* **EXERCISE PROMPT**: Retype the data that follows with no alterations, please.

Stored items from a collection:
· · · · · · ·

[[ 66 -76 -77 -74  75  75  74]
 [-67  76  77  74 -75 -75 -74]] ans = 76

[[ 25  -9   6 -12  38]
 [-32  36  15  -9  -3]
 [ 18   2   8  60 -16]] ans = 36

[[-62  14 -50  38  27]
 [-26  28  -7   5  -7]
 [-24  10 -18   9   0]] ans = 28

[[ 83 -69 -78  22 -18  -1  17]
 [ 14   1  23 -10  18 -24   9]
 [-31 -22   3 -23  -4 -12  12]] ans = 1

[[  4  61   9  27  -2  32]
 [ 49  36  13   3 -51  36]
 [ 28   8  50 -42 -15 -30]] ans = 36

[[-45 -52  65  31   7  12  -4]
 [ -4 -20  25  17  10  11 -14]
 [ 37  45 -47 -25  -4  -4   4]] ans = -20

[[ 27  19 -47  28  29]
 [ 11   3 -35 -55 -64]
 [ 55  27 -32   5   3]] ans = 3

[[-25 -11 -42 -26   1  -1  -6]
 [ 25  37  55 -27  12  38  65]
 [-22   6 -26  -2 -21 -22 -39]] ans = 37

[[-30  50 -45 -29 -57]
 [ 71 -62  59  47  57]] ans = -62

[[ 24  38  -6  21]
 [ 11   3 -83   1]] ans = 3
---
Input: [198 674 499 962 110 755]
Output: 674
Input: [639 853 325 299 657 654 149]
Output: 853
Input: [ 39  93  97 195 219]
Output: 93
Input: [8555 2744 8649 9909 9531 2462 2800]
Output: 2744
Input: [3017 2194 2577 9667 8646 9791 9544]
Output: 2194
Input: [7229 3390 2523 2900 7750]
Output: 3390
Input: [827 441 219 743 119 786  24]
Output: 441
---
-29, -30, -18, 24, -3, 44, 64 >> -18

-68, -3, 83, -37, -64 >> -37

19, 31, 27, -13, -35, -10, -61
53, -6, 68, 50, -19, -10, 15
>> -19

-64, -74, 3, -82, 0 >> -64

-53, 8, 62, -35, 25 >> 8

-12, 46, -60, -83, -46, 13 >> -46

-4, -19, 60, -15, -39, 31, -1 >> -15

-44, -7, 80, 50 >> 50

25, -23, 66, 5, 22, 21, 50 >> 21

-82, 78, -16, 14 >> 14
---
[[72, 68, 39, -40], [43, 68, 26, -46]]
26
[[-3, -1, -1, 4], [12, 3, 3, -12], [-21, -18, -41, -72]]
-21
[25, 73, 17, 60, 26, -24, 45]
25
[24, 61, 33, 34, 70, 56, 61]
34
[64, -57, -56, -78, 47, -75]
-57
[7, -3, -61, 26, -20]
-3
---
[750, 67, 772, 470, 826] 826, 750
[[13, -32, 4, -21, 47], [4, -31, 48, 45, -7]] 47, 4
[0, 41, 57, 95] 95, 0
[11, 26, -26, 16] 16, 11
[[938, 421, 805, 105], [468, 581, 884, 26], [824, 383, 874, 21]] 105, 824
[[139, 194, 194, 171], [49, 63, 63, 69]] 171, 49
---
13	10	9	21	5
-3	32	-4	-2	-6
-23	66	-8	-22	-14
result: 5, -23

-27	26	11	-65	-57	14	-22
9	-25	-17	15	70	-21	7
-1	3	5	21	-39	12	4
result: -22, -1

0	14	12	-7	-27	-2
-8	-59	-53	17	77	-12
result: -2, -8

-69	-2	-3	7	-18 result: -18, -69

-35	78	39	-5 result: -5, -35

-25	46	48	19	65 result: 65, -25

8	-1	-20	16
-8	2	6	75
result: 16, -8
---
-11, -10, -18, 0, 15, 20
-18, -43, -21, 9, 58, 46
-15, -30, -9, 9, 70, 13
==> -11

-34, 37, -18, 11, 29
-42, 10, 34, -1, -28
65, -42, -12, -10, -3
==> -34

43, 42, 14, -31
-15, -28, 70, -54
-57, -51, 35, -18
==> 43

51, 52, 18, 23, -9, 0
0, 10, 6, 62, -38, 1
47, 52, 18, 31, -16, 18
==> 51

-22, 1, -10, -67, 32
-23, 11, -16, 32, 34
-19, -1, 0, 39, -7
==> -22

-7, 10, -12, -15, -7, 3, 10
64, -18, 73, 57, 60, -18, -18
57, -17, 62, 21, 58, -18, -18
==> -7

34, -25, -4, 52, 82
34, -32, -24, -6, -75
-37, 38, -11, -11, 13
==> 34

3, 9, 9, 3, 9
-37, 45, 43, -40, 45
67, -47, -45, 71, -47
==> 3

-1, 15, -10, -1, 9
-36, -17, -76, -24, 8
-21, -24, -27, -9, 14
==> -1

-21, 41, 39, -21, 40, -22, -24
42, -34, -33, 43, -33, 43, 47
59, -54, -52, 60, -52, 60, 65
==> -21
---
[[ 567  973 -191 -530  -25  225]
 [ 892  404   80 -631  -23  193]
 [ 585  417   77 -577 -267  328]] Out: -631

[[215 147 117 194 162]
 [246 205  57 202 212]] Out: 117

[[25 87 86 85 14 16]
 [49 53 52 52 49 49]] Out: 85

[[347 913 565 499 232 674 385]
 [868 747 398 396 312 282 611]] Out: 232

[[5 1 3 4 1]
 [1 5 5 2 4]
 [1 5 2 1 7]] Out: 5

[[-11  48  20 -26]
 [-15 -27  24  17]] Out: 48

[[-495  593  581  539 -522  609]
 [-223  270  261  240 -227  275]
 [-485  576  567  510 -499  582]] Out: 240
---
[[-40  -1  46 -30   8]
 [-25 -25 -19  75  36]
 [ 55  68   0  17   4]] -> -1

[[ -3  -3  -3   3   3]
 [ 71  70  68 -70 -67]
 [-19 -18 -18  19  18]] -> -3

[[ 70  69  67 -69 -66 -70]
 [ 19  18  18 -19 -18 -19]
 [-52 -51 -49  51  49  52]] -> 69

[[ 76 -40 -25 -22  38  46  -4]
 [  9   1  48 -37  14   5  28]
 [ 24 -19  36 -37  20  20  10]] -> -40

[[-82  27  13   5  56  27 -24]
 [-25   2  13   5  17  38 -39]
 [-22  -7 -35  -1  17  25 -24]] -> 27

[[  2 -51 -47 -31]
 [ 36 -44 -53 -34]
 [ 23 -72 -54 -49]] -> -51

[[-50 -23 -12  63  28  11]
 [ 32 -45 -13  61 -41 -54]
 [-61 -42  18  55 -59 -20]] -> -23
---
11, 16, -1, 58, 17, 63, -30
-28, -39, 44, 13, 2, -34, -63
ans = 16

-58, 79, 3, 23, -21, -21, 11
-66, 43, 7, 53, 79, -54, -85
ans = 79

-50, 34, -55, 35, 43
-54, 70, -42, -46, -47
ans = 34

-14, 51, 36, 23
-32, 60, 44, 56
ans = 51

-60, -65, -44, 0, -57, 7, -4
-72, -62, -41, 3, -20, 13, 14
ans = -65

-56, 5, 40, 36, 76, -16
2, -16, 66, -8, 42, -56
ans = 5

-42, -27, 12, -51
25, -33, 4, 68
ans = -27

· · · · · · ·

* **EXERCISE RESPONSE**:
[[ 66 -76 -77 -74  75  75  74]
 [-67  76  77  74 -75 -75 -74]] ans = 76

[[ 25  -9   6 -12  38]
 [-32  36  15  -9  -3]
 [ 18   2   8  60 -16]] ans = 36

[[-62  14 -50  38  27]
 [-26  28  -7   5  -7]
 [-24  10 -18   9   0]] ans = 28

[[ 83 -69 -78  22 -18  -1  17]
 [ 14   1  23 -10  18 -24   9]
 [-31 -22   3 -23  -4 -12  12]] ans = 1

[[  4  61   9  27  -2  32]
 [ 49  36  13   3 -51  36]
 [ 28   8  50 -42 -15 -30]] ans = 36

[[-45 -52  65  31   7  12  -4]
 [ -4 -20  25  17  10  11 -14]
 [ 37  45 -47 -25  -4  -4   4]] ans = -20

[[ 27  19 -47  28  29]
 [ 11   3 -35 -55 -64]
 [ 55  27 -32   5   3]] ans = 3

[[-25 -11 -42 -26   1  -1  -6]
 [ 25  37  55 -27  12  38  65]
 [-22   6 -26  -2 -21 -22 -39]] ans = 37

[[-30  50 -45 -29 -57]
 [ 71 -62  59  47  57]] ans = -62

[[ 24  38  -6  21]
 [ 11   3 -83   1]] ans = 3
---
Input: [198 674 499 962 110 755]
Output: 674
Input: [639 853 325 299 657 654 149]
Output: 853
Input: [ 39  93  97 195 219]
Output: 93
Input: [8555 2744 8649 9909 9531 2462 2800]
Output: 2744
Input: [3017 2194 2577 9667 8646 9791 9544]
Output: 2194
Input: [7229 3390 2523 2900 7750]
Output: 3390
Input: [827 441 219 743 119 786  24]
Output: 441
---
-29, -30, -18, 24, -3, 44, 64 >> -18

-68, -3, 83, -37, -64 >> -37

19, 31, 27, -13, -35, -10, -61
53, -6, 68, 50, -19, -10, 15
>> -19

-64, -74, 3, -82, 0 >> -64

-53, 8, 62, -35, 25 >> 8

-12, 46, -60, -83, -46, 13 >> -46

-4, -19, 60, -15, -39, 31, -1 >> -15

-44, -7, 80, 50 >> 50

25, -23, 66, 5, 22, 21, 50 >> 21

-82, 78, -16, 14 >> 14
---
[[72, 68, 39, -40], [43, 68, 26, -46]]
26
[[-3, -1, -1, 4], [12, 3, 3, -12], [-21, -18, -41, -72]]
-21
[25, 73, 17, 60, 26, -24, 45]
25
[24, 61, 33, 34, 70, 56, 61]
34
[64, -57, -56, -78, 47, -75]
-57
[7, -3, -61, 26, -20]
-3
---
[750, 67, 772, 470, 826] 826, 750
[[13, -32, 4, -21, 47], [4, -31, 48, 45, -7]] 47, 4
[0, 41, 57, 95] 95, 0
[11, 26, -26, 16] 16, 11
[[938, 421, 805, 105], [468, 581, 884, 26], [824, 383, 874, 21]] 105, 824
[[139, 194, 194, 171], [49, 63, 63, 69]] 171, 49
---
13	10	9	21	5
-3	32	-4	-2	-6
-23	66	-8	-22	-14
result: 5, -23

-27	26	11	-65	-57	14	-22
9	-25	-17	15	70	-21	7
-1	3	5	21	-39	12	4
result: -22, -1

0	14	12	-7	-27	-2
-8	-59	-53	17	77	-12
result: -2, -8

-69	-2	-3	7	-18 result: -18, -69

-35	78	39	-5 result: -5, -35

-25	46	48	19	65 result: 65, -25

8	-1	-20	16
-8	2	6	75
result: 16, -8
---
-11, -10, -18, 0, 15, 20
-18, -43, -21, 9, 58, 46
-15, -30, -9, 9, 70, 13
==> -11

-34, 37, -18, 11, 29
-42, 10, 34, -1, -28
65, -42, -12, -10, -3
==> -34

43, 42, 14, -31
-15, -28, 70, -54
-57, -51, 35, -18
==> 43

51, 52, 18, 23, -9, 0
0, 10, 6, 62, -38, 1
47, 52, 18, 31, -16, 18
==> 51

-22, 1, -10, -67, 32
-23, 11, -16, 32, 34
-19, -1, 0, 39, -7
==> -22

-7, 10, -12, -15, -7, 3, 10
64, -18, 73, 57, 60, -18, -18
57, -17, 62, 21, 58, -18, -18
==> -7

34, -25, -4, 52, 82
34, -32, -24, -6, -75
-37, 38, -11, -11, 13
==> 34

3, 9, 9, 3, 9
-37, 45, 43, -40, 45
67, -47, -45, 71, -47
==> 3

-1, 15, -10, -1, 9
-36, -17, -76, -24, 8
-21, -24, -27, -9, 14
==> -1

-21, 41, 39, -21, 40, -22, -24
42, -34, -33, 43, -33, 43, 47
59, -54, -52, 60, -52, 60, 65
==> -21
---
[[ 567  973 -191 -530  -25  225]
 [ 892  404   80 -631  -23  193]
 [ 585  417   77 -577 -267  328]] Out: -631

[[215 147 117 194 162]
 [246 205  57 202 212]] Out: 117

[[25 87 86 85 14 16]
 [49 53 52 52 49 49]] Out: 85

[[347 913 565 499 232 674 385]
 [868 747 398 396 312 282 611]] Out: 232

[[5 1 3 4 1]
 [1 5 5 2 4]
 [1 5 2 1 7]] Out: 5

[[-11  48  20 -26]
 [-15 -27  24  17]] Out: 48

[[-495  593  581  539 -522  609]
 [-223  270  261  240 -227  275]
 [-485  576  567  510 -499  582]] Out: 240
---
[[-40  -1  46 -30   8]
 [-25 -25 -19  75  36]
 [ 55  68   0  17   4]] -> -1

[[ -3  -3  -3   3   3]
 [ 71  70  68 -70 -67]
 [-19 -18 -18  19  18]] -> -3

[[ 70  69  67 -69 -66 -70]
 [ 19  18  18 -19 -18 -19]
 [-52 -51 -49  51  49  52]] -> 69

[[ 76 -40 -25 -22  38  46  -4]
 [  9   1  48 -37  14   5  28]
 [ 24 -19  36 -37  20  20  10]] -> -40

[[-82  27  13   5  56  27 -24]
 [-25   2  13   5  17  38 -39]
 [-22  -7 -35  -1  17  25 -24]] -> 27

[[  2 -51 -47 -31]
 [ 36 -44 -53 -34]
 [ 23 -72 -54 -49]] -> -51

[[-50 -23 -12  63  28  11]
 [ 32 -45 -13  61 -41 -54]
 [-61 -42  18  55 -59 -20]] -> -23
---
11, 16, -1, 58, 17, 63, -30
-28, -39, 44, 13, 2, -34, -63
ans = 16

-58, 79, 3, 23, -21, -21, 11
-66, 43, 7, 53, 79, -54, -85
ans = 79

-50, 34, -55, 35, 43
-54, 70, -42, -46, -47
ans = 34

-14, 51, 36, 23
-32, 60, 44, 56
ans = 51

-60, -65, -44, 0, -57, 7, -4
-72, -62, -41, 3, -20, 13, 14
ans = -65

-56, 5, 40, 36, 76, -16
2, -16, 66, -8, 42, -56
ans = 5

-42, -27, 12, -51
25, -33, 4, 68
ans = -27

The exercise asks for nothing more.